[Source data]
+ + + + + + +
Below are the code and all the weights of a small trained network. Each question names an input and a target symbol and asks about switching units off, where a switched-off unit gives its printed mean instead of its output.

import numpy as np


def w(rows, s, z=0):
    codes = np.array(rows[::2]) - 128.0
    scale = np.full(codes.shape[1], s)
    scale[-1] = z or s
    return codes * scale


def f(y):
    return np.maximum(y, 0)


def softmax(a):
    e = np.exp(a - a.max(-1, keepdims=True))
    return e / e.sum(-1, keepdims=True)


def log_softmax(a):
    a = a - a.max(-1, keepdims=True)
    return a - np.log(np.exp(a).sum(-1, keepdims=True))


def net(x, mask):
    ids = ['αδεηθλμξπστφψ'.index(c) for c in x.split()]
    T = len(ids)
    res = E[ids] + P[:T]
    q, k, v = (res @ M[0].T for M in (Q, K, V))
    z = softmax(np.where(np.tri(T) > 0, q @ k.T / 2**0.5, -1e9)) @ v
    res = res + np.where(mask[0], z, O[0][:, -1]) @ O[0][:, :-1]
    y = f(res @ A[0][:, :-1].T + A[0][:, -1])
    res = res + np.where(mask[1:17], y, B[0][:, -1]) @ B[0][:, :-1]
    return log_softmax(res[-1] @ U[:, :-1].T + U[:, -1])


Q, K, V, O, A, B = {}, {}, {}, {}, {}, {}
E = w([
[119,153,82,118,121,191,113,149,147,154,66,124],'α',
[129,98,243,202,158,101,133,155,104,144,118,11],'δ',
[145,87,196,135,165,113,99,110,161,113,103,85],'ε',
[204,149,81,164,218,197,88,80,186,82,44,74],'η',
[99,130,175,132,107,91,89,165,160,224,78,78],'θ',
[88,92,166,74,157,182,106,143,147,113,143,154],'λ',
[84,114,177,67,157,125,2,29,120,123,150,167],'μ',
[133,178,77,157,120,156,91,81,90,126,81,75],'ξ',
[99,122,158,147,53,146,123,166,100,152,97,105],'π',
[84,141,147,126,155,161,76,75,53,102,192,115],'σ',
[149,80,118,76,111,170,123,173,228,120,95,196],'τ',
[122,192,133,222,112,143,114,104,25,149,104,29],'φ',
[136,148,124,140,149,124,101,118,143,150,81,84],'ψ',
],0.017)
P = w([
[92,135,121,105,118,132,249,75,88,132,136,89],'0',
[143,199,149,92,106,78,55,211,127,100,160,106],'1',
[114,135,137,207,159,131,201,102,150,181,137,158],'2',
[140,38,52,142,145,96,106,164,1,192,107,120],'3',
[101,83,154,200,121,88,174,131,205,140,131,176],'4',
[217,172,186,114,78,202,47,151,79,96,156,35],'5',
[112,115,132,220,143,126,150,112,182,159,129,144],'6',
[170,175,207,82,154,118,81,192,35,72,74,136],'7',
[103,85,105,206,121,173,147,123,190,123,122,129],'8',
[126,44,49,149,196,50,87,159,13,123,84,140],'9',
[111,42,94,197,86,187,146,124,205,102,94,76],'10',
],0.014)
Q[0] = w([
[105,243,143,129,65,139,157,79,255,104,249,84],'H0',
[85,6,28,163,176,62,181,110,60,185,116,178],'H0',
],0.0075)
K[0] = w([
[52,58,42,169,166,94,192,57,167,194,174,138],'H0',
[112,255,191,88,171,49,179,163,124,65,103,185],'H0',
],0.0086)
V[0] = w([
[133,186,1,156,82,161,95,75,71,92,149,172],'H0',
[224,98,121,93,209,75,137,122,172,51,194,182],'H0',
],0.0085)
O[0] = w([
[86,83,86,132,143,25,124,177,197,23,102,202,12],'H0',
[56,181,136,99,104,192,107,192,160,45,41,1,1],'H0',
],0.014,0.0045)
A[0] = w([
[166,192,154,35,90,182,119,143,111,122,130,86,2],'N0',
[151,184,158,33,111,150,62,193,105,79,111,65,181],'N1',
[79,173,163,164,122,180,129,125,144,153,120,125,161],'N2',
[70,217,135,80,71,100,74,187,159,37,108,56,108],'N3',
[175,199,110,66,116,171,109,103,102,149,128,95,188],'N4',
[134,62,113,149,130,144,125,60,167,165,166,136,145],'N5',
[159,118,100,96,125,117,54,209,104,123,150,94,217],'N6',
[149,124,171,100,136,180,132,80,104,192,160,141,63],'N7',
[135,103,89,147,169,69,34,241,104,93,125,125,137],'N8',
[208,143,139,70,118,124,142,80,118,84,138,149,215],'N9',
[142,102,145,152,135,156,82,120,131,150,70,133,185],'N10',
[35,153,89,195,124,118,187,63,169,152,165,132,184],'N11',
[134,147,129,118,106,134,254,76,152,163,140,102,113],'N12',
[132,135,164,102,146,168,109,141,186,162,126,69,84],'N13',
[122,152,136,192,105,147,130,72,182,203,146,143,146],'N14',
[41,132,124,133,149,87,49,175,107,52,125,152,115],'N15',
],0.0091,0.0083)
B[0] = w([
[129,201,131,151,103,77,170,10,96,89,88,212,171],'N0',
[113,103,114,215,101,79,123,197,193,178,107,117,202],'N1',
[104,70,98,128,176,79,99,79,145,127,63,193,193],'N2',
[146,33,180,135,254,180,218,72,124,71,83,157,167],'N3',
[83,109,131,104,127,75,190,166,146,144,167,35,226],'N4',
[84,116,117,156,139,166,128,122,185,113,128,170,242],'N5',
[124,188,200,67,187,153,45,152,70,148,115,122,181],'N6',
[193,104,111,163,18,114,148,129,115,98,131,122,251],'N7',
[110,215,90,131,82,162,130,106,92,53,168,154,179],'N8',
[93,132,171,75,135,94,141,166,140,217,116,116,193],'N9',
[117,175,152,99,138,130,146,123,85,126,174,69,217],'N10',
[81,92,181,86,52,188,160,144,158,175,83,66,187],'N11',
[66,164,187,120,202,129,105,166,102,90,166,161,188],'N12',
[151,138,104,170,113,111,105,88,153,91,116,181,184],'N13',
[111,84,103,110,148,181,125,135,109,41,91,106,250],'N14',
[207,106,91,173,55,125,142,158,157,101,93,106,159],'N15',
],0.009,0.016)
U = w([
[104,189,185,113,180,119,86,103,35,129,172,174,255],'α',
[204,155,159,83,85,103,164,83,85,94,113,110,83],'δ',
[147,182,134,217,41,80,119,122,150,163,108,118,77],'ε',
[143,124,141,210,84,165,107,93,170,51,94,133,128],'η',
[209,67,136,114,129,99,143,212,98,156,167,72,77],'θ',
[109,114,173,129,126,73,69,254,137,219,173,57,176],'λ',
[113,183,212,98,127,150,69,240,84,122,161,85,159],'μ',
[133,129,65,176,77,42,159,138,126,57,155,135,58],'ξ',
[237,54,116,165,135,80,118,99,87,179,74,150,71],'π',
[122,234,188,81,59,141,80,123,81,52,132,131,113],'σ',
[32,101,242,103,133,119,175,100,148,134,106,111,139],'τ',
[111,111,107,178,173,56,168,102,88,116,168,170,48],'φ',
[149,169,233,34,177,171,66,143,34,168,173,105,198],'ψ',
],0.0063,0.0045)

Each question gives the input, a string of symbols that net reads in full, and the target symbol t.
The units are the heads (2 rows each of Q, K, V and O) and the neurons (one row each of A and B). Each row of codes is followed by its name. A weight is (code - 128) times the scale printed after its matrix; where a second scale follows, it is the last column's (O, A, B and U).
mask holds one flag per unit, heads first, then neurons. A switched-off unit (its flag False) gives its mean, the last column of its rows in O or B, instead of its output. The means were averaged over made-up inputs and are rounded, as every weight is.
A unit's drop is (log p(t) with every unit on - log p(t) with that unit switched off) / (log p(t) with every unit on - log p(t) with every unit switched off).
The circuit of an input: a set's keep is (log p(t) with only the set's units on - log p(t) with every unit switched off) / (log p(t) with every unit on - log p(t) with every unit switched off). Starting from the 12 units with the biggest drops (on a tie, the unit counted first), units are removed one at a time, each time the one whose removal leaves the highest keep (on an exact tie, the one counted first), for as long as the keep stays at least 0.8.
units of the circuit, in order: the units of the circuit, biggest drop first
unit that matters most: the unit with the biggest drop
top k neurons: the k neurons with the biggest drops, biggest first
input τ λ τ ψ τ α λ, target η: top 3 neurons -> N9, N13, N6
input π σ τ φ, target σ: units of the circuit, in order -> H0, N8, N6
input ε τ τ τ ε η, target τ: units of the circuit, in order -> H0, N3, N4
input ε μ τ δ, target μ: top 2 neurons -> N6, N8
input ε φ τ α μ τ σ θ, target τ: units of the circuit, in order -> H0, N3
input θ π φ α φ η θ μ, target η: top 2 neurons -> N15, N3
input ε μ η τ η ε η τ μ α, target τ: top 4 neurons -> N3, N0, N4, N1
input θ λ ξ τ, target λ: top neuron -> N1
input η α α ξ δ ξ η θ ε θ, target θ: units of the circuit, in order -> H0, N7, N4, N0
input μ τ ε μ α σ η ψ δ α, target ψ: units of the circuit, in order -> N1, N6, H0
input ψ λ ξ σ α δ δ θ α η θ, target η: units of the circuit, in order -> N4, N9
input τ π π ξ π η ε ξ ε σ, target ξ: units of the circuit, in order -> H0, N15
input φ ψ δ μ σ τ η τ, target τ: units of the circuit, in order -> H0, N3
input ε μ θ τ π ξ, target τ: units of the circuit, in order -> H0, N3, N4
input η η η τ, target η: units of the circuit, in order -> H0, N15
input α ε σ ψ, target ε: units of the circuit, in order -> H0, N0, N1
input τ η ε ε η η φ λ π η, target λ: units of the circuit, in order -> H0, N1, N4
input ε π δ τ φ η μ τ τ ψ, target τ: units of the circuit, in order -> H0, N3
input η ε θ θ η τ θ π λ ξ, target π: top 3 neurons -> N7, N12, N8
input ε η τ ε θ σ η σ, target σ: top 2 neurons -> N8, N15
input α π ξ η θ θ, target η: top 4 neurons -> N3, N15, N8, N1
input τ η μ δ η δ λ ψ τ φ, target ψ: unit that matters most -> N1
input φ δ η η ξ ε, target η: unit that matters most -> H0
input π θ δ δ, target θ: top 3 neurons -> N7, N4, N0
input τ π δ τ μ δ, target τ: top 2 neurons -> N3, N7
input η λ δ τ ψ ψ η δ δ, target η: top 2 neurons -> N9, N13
+ + + + + + +
[WHAT YOU SHOULD DO]
Nothing but a number should be given: the count of lines above that include the string "codes".

[OUTPUT FOR THIS TASK]
4